[[ Provided entries, beginning ]]

Look-ups in named tables: a row name and a column name give one cell, copied from the table.

Table kav
|  | mufe | kavob | nas | bas | birola | nef | pobukit |
|---|---|---|---|---|---|---|---|
| nofedek | 154 | 67 | 132 | 72 | 65 | 197 | 50 |
| rur | 140 | 141 | 136 | 97 | 90 | 174 | 89 |
| duto | 156 | 214 | 201 | 220 | 148 | 98 | 159 |
| puz | 137 | 83 | 101 | 63 | 160 | 204 | 107 |
| diliro | 118 | 234 | 182 | 184 | 165 | 104 | 168 |

nas of duto = 201
kavob of rur = 141
mufe of rur = 140
nas of diliro = 182
birola of duto = 148
bas of duto = 220
mufe of diliro = 118
nef of diliro = 104
kavob of diliro = 234
kavob of puz = 83
nef of puz = 204
nef of duto = 98
bas of rur = 97
kavob of duto = 214
bas of puz = 63
pobukit of puz = 107

Table nogika
	mos	lepoko	mep	forer	fuli	nefekam	fimor	zibebi	fuzos
dira	163	155	152	151	139	100	160	150	148
zibe	173	190	161	169	143	43	207	160	157
fezik	160	172	163	161	141	79	182	157	152
sar	175	123	140	133	135	120	118	166	160
tek	175	164	151	156	140	69	173	171	166
nep	130	185	185	166	143	132	199	147	145
gafalo	150	151	149	149	138	127	155	159	154
meb	184	121	126	132	134	104	115	171	166
zev	189	98	131	119	133	129	85	174	168

gafalo, mos => 150
sar, forer => 133
fezik, fimor => 182
nep, fimor => 199
meb, lepoko => 121
dira, mos => 163
dira, zibebi => 150
meb, mos => 184
tek, mep => 151
tek, fuzos => 166
nep, mep => 185
nep, zibebi => 147
gafalo, fuzos => 154
nep, forer => 166
fezik, mep => 163
nep, mos => 130

pebevot =
,viv,vig,fekifim
fek,85,31,66
funi,254,183,119
vab,31,147,215
gipidun,108,111,182
damav,124,101,120
vib,119,79,86
morevam,219,174,92
fud,199,170,66
zomimig,114,161,129
kolirot,150,148,112
kat,117,19,35

What is the fekifim of fud in pebevot?
66
What is the vig of damav in pebevot?
101
What is the fekifim of morevam in pebevot?
92
What is the viv of damav in pebevot?
124
What is the vig of vab in pebevot?
147
What is the fekifim of vib in pebevot?
86
What is the fekifim of fek in pebevot?
66
What is the vig of morevam in pebevot?
174
What is the fekifim of vab in pebevot?
215
What is the fekifim of kolirot in pebevot?
112
What is the viv of morevam in pebevot?
219
What is the viv of funi in pebevot?
254
What is the viv of vab in pebevot?
31
What is the vig of fek in pebevot?
31
What is the viv of kolirot in pebevot?
150
What is the vig of kat in pebevot?
19
What is the fekifim of damav in pebevot?
120
What is the vig of gipidun in pebevot?
111
What is the vig of funi in pebevot?
183
What is the vig of vib in pebevot?
79

gizi:
columns: vus, virusi, ruza, likasu, lag, kinebir
lanodig: [0.4, 0.5, -0.5, 0.4, 0.2, 0.5]
kemud: [0.3, 0.6, 0.1, 0.3, 0.2, 0.5]
dek: [0.3, 0.6, 0.0, 0.3, 0.2, 0.5]
dev: [0.3, 0.5, -0.3, 0.3, 0.2, 0.5]
vib: [0.3, 0.6, -0.2, 0.3, 0.2, 0.5]
tamo: [0.3, 0.5, -0.4, 0.4, 0.2, 0.5]

What is the ruza of vib in gizi?
-0.2
What is the ruza of dev in gizi?
-0.3
What is the kinebir of tamo in gizi?
0.5
What is the kinebir of lanodig in gizi?
0.5
What is the vus of dev in gizi?
0.3
What is the virusi of tamo in gizi?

[[ Provided entries, end ]]

**Task instructions**
The lines wanted are those from the one with "What is the kinebir of lanodig in gizi?" through the last line of the records, repeated exactly and with both ends included.

**Task result**
What is the kinebir of lanodig in gizi?
0.5
What is the vus of dev in gizi?
0.3
What is the virusi of tamo in gizi?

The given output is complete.